Exercise brief: Each line that has the string "likar" must be copied from the records below.

Source records:
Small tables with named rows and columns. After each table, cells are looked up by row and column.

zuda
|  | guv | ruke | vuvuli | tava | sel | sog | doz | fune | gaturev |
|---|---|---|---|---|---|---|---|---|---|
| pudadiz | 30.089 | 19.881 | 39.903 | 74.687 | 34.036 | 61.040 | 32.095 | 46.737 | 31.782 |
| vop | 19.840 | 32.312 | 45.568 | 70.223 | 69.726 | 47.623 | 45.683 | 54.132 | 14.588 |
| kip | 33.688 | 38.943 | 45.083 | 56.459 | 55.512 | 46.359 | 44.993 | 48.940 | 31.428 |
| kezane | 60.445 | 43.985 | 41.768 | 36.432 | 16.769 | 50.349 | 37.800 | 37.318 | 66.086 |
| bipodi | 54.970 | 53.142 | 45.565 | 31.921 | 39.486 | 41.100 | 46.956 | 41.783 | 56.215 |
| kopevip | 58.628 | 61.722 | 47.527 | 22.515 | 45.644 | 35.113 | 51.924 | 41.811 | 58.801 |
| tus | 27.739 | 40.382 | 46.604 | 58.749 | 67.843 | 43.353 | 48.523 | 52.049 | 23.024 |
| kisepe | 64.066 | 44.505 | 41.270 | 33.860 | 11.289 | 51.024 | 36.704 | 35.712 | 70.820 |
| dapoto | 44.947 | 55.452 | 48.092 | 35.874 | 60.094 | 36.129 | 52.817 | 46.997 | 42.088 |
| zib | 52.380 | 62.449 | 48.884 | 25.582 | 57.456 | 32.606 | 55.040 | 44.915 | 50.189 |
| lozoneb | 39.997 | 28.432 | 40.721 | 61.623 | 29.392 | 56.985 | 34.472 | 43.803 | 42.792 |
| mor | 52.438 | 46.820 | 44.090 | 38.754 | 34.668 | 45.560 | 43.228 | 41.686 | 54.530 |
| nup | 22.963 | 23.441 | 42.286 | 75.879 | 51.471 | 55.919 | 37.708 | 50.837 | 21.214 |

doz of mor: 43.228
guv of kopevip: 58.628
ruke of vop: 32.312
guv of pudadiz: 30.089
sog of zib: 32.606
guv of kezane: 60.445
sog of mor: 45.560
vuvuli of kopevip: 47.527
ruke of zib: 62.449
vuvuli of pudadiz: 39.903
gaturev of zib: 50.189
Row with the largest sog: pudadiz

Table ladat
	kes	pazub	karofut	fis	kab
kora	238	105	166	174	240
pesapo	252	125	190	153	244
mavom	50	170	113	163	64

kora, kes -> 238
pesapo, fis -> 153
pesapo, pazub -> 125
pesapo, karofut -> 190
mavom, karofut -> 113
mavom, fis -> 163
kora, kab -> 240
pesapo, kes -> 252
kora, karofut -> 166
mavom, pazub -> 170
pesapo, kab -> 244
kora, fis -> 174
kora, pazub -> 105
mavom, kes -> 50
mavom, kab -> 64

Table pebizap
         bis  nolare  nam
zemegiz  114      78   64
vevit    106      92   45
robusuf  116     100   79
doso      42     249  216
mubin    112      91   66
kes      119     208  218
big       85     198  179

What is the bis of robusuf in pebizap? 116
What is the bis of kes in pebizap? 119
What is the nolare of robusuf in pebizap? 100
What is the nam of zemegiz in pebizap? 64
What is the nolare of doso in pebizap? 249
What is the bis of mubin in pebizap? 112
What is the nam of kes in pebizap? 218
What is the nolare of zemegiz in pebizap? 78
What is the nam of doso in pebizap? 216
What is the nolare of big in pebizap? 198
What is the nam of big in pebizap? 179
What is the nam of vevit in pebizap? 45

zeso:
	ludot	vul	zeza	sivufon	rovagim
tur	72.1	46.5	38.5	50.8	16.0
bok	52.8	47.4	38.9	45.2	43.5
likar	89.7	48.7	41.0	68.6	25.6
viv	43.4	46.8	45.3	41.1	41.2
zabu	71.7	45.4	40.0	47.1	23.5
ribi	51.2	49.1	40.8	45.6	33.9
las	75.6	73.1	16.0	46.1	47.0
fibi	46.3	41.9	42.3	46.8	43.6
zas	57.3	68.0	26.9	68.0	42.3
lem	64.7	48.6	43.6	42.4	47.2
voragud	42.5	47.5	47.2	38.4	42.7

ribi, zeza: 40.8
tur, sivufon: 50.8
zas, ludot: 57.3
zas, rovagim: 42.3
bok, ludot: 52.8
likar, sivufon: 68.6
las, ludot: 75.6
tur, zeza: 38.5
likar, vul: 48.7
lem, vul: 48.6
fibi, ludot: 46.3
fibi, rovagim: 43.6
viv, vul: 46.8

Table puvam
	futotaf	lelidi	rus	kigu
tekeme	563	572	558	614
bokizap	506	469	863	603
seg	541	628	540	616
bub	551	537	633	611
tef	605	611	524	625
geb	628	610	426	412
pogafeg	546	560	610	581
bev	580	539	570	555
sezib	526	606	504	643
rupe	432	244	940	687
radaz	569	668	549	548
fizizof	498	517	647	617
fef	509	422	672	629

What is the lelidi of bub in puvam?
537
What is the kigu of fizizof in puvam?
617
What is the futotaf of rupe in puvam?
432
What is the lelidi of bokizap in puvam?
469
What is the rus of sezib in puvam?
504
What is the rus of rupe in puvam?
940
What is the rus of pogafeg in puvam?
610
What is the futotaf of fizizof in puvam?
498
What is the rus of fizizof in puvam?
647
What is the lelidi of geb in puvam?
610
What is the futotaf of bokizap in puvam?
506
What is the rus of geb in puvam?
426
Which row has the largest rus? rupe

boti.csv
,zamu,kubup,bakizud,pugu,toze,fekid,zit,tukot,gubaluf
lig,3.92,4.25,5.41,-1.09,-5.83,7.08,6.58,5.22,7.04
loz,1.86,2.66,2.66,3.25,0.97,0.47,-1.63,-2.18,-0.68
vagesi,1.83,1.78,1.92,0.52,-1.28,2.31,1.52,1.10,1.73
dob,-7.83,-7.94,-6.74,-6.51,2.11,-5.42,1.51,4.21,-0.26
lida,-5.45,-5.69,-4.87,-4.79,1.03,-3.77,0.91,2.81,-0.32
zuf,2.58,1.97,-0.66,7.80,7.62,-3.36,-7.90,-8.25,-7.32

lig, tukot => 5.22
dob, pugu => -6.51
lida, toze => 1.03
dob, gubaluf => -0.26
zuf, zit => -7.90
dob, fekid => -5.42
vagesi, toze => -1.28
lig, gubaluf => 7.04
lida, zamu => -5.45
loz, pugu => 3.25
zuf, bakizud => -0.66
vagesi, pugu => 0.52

Exercise result:
likar	89.7	48.7	41.0	68.6	25.6
likar, sivufon: 68.6
likar, vul: 48.7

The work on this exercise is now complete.